▸ **Input for this task**:
══════════

Here are some numbered points:
"0.246 2.023 0.292 -0.401 0.580 0.876 0.691 0.831 0.913 0.984 0.770
 -2.164 0.052 -0.225 -2.068 1.089 -0.815 0.408 1.842 1.192 0.932 0.060
 -0.777 -0.019" 0
"0.182 -1.449 -0.989 0.988 0.018 1.043 -2.057 -0.422 -0.397 0.166 0.407
 1.453 -0.009 0.192 -1.652 -0.312 -0.751 0.863 0.665 0.768 0.954 0.256
 1.541 -0.803" 1
"0.078 -1.757 0.910 -1.664 1.093 2.371 0.461 0.098 0.656 0.011 0.836
 2.562 -0.853 0.421 -0.896 1.125 -1.170 0.669 0.816 -0.599 1.088 0.627
 2.822 -1.803" 2
"1.058 -0.081 -0.242 0.422 -0.279 0.384 -0.531 0.560 0.538 0.547 -0.354
 -1.029 0.902 1.068 -0.992 0.304 -0.364 1.103 1.430 2.261 0.169 -0.241
 0.000 -0.205" 3
"-0.309 0.574 0.597 0.841 0.202 0.330 -1.681 0.373 -2.529 0.455 -0.185
 0.088 0.711 0.167 0.192 -0.020 -0.946 1.154 -0.624 1.697 0.857 -0.517
 0.121 0.007" 4
"1.113 -0.569 -0.883 -0.932 -0.337 0.154 -1.308 0.364 -0.043 -1.020 0.171
 0.936 1.238 0.774 -0.295 -0.572 0.655 0.194 -0.345 0.633 -0.363 0.952
 0.298 -0.022" 5
"1.834 -0.594 -3.548 0.952 -1.831 1.172 -2.573 0.520 1.536 0.585 2.240
 0.654 2.581 -0.975 -2.660 0.560 -1.707 -1.215 0.075 0.775 0.065 3.596
 1.195 -0.514" 6
"0.169 0.346 0.160 -0.309 -0.374 1.062 1.778 -1.199 1.949 -0.692 2.365
 -0.575 -0.490 -0.023 -0.956 0.613 0.196 -0.965 -0.586 0.355 -1.131 0.354
 -1.257 -1.362" 7
"-0.838 0.865 0.037 -1.043 0.306 -0.150 0.251 -0.137 -0.171 -0.657 0.446
 -0.515 -0.617 0.269 1.589 -0.530 -0.459 -0.075 -0.391 0.061 0.277 0.948
 -0.403 0.437" 8
"0.456 0.721 -1.966 -1.533 -1.320 0.273 -1.247 1.323 2.171 -1.536 2.025
 2.027 0.902 0.798 0.077 -0.298 0.048 -1.794 0.560 -1.491 -0.795 1.815
 -1.223 -1.611" 9
"-0.216 -1.284 0.747 -0.211 0.074 -0.855 0.506 -0.500 0.085 -0.600 0.252
 0.438 -0.459 -0.658 -0.019 0.449 2.315 -0.581 -0.402 -0.779 -0.740 -1.738
 0.202 0.336" 10
"0.465 -1.108 0.530 1.079 -0.704 0.121 0.654 -1.554 -0.962 0.237 0.926
 0.231 0.927 0.468 0.975 0.350 -0.304 -0.419 -0.991 0.414 -0.695 0.471
 0.574 -1.024" 11
"0.282 -1.071 1.577 -1.216 0.288 -0.668 -0.395 -0.891 -2.692 0.693 -1.628
 0.955 0.357 -0.413 1.877 -0.971 1.195 2.754 -0.505 1.358 0.485 -0.837
 2.570 0.389" 12
"-1.420 -0.277 0.902 0.184 0.700 0.051 -0.040 -0.306 -1.412 0.911 -1.132
 1.074 -1.035 -1.148 -0.927 -0.510 1.475 1.274 1.154 -2.750 1.802 -1.051
 2.554 -0.028" 13
"-0.291 -0.673 -1.526 0.910 -0.813 -0.606 -0.294 -0.578 0.678 -0.449 0.275
 -0.795 -0.393 -0.858 2.153 -0.824 -0.981 0.270 -2.252 1.392 -0.786 1.097
 -0.365 0.455" 14
"-0.860 0.149 0.243 -0.739 -0.479 -2.213 -0.619 1.143 -1.453 -0.376 -1.845
 -1.115 1.276 -1.124 3.129 -0.860 2.155 -0.146 -1.222 0.728 0.206 -0.306
 -0.602 1.910" 15
"-2.089 -1.801 2.278 -2.869 1.274 1.341 1.530 -0.731 -1.473 -1.502 0.059
 -0.339 -1.446 -0.048 1.584 -0.692 1.665 1.392 -3.430 0.573 0.603 -2.488
 0.393 0.206" 16
"-0.557 -0.010 2.623 -0.498 2.242 2.890 1.511 -1.517 -1.706 -0.418 -0.270
 1.428 -1.045 0.243 -0.627 1.509 -1.615 1.208 -0.762 1.899 1.199 1.420
 1.443 -2.373" 17
"0.185 -0.080 0.402 -0.073 0.043 0.067 0.036 -0.538 -0.173 -0.472 0.297
 1.632 -0.016 -0.210 -0.198 0.034 0.894 0.004 0.148 -1.140 -0.614 -0.360
 0.305 -1.024" 18
"-0.881 -0.186 1.014 0.235 0.260 -0.512 0.953 -0.841 -0.541 -0.059 -0.431
 0.220 -1.139 -0.131 1.147 -0.028 0.019 0.251 0.323 -0.427 0.073 -0.737
 0.638 -0.413" 19
"1.088 0.498 -0.691 1.663 -1.621 0.112 1.439 0.873 3.107 1.248 -0.116
 -0.632 1.182 -0.784 -0.628 0.640 -2.072 -1.391 -0.085 -1.246 -1.873 1.457
 -0.432 -0.216" 20
"-1.118 1.798 0.259 -1.696 0.432 -0.178 1.317 -0.947 0.291 -1.214 0.996
 -0.163 -1.348 0.699 2.521 -0.521 -0.496 -0.971 -0.214 -0.419 -0.045 1.993
 -1.328 -0.546" 21
"0.562 0.297 -0.547 -1.616 0.026 -0.708 -0.288 -0.128 0.360 -1.044 0.820
 -0.851 -0.904 1.207 -0.172 -0.863 0.502 0.166 0.659 0.543 -0.170 -1.325
 -0.343 0.943" 22
"-1.833 0.758 1.603 -2.259 1.605 1.668 2.122 -0.974 -0.456 -0.488 -0.224
 -1.242 -2.128 -0.570 1.961 0.669 -2.517 1.218 -1.031 2.525 1.449 1.325
 1.039 -0.195" 23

══════════

▸ **Your goal**: The reply should be a precise retyping of all the data.

▸ **Solution for this exercise**:
Here are some numbered points:
"0.246 2.023 0.292 -0.401 0.580 0.876 0.691 0.831 0.913 0.984 0.770
 -2.164 0.052 -0.225 -2.068 1.089 -0.815 0.408 1.842 1.192 0.932 0.060
 -0.777 -0.019" 0
"0.182 -1.449 -0.989 0.988 0.018 1.043 -2.057 -0.422 -0.397 0.166 0.407
 1.453 -0.009 0.192 -1.652 -0.312 -0.751 0.863 0.665 0.768 0.954 0.256
 1.541 -0.803" 1
"0.078 -1.757 0.910 -1.664 1.093 2.371 0.461 0.098 0.656 0.011 0.836
 2.562 -0.853 0.421 -0.896 1.125 -1.170 0.669 0.816 -0.599 1.088 0.627
 2.822 -1.803" 2
"1.058 -0.081 -0.242 0.422 -0.279 0.384 -0.531 0.560 0.538 0.547 -0.354
 -1.029 0.902 1.068 -0.992 0.304 -0.364 1.103 1.430 2.261 0.169 -0.241
 0.000 -0.205" 3
"-0.309 0.574 0.597 0.841 0.202 0.330 -1.681 0.373 -2.529 0.455 -0.185
 0.088 0.711 0.167 0.192 -0.020 -0.946 1.154 -0.624 1.697 0.857 -0.517
 0.121 0.007" 4
"1.113 -0.569 -0.883 -0.932 -0.337 0.154 -1.308 0.364 -0.043 -1.020 0.171
 0.936 1.238 0.774 -0.295 -0.572 0.655 0.194 -0.345 0.633 -0.363 0.952
 0.298 -0.022" 5
"1.834 -0.594 -3.548 0.952 -1.831 1.172 -2.573 0.520 1.536 0.585 2.240
 0.654 2.581 -0.975 -2.660 0.560 -1.707 -1.215 0.075 0.775 0.065 3.596
 1.195 -0.514" 6
"0.169 0.346 0.160 -0.309 -0.374 1.062 1.778 -1.199 1.949 -0.692 2.365
 -0.575 -0.490 -0.023 -0.956 0.613 0.196 -0.965 -0.586 0.355 -1.131 0.354
 -1.257 -1.362" 7
"-0.838 0.865 0.037 -1.043 0.306 -0.150 0.251 -0.137 -0.171 -0.657 0.446
 -0.515 -0.617 0.269 1.589 -0.530 -0.459 -0.075 -0.391 0.061 0.277 0.948
 -0.403 0.437" 8
"0.456 0.721 -1.966 -1.533 -1.320 0.273 -1.247 1.323 2.171 -1.536 2.025
 2.027 0.902 0.798 0.077 -0.298 0.048 -1.794 0.560 -1.491 -0.795 1.815
 -1.223 -1.611" 9
"-0.216 -1.284 0.747 -0.211 0.074 -0.855 0.506 -0.500 0.085 -0.600 0.252
 0.438 -0.459 -0.658 -0.019 0.449 2.315 -0.581 -0.402 -0.779 -0.740 -1.738
 0.202 0.336" 10
"0.465 -1.108 0.530 1.079 -0.704 0.121 0.654 -1.554 -0.962 0.237 0.926
 0.231 0.927 0.468 0.975 0.350 -0.304 -0.419 -0.991 0.414 -0.695 0.471
 0.574 -1.024" 11
"0.282 -1.071 1.577 -1.216 0.288 -0.668 -0.395 -0.891 -2.692 0.693 -1.628
 0.955 0.357 -0.413 1.877 -0.971 1.195 2.754 -0.505 1.358 0.485 -0.837
 2.570 0.389" 12
"-1.420 -0.277 0.902 0.184 0.700 0.051 -0.040 -0.306 -1.412 0.911 -1.132
 1.074 -1.035 -1.148 -0.927 -0.510 1.475 1.274 1.154 -2.750 1.802 -1.051
 2.554 -0.028" 13
"-0.291 -0.673 -1.526 0.910 -0.813 -0.606 -0.294 -0.578 0.678 -0.449 0.275
 -0.795 -0.393 -0.858 2.153 -0.824 -0.981 0.270 -2.252 1.392 -0.786 1.097
 -0.365 0.455" 14
"-0.860 0.149 0.243 -0.739 -0.479 -2.213 -0.619 1.143 -1.453 -0.376 -1.845
 -1.115 1.276 -1.124 3.129 -0.860 2.155 -0.146 -1.222 0.728 0.206 -0.306
 -0.602 1.910" 15
"-2.089 -1.801 2.278 -2.869 1.274 1.341 1.530 -0.731 -1.473 -1.502 0.059
 -0.339 -1.446 -0.048 1.584 -0.692 1.665 1.392 -3.430 0.573 0.603 -2.488
 0.393 0.206" 16
"-0.557 -0.010 2.623 -0.498 2.242 2.890 1.511 -1.517 -1.706 -0.418 -0.270
 1.428 -1.045 0.243 -0.627 1.509 -1.615 1.208 -0.762 1.899 1.199 1.420
 1.443 -2.373" 17
"0.185 -0.080 0.402 -0.073 0.043 0.067 0.036 -0.538 -0.173 -0.472 0.297
 1.632 -0.016 -0.210 -0.198 0.034 0.894 0.004 0.148 -1.140 -0.614 -0.360
 0.305 -1.024" 18
"-0.881 -0.186 1.014 0.235 0.260 -0.512 0.953 -0.841 -0.541 -0.059 -0.431
 0.220 -1.139 -0.131 1.147 -0.028 0.019 0.251 0.323 -0.427 0.073 -0.737
 0.638 -0.413" 19
"1.088 0.498 -0.691 1.663 -1.621 0.112 1.439 0.873 3.107 1.248 -0.116
 -0.632 1.182 -0.784 -0.628 0.640 -2.072 -1.391 -0.085 -1.246 -1.873 1.457
 -0.432 -0.216" 20
"-1.118 1.798 0.259 -1.696 0.432 -0.178 1.317 -0.947 0.291 -1.214 0.996
 -0.163 -1.348 0.699 2.521 -0.521 -0.496 -0.971 -0.214 -0.419 -0.045 1.993
 -1.328 -0.546" 21
"0.562 0.297 -0.547 -1.616 0.026 -0.708 -0.288 -0.128 0.360 -1.044 0.820
 -0.851 -0.904 1.207 -0.172 -0.863 0.502 0.166 0.659 0.543 -0.170 -1.325
 -0.343 0.943" 22
"-1.833 0.758 1.603 -2.259 1.605 1.668 2.122 -0.974 -0.456 -0.488 -0.224
 -1.242 -2.128 -0.570 1.961 0.669 -2.517 1.218 -1.031 2.525 1.449 1.325
 1.039 -0.195" 23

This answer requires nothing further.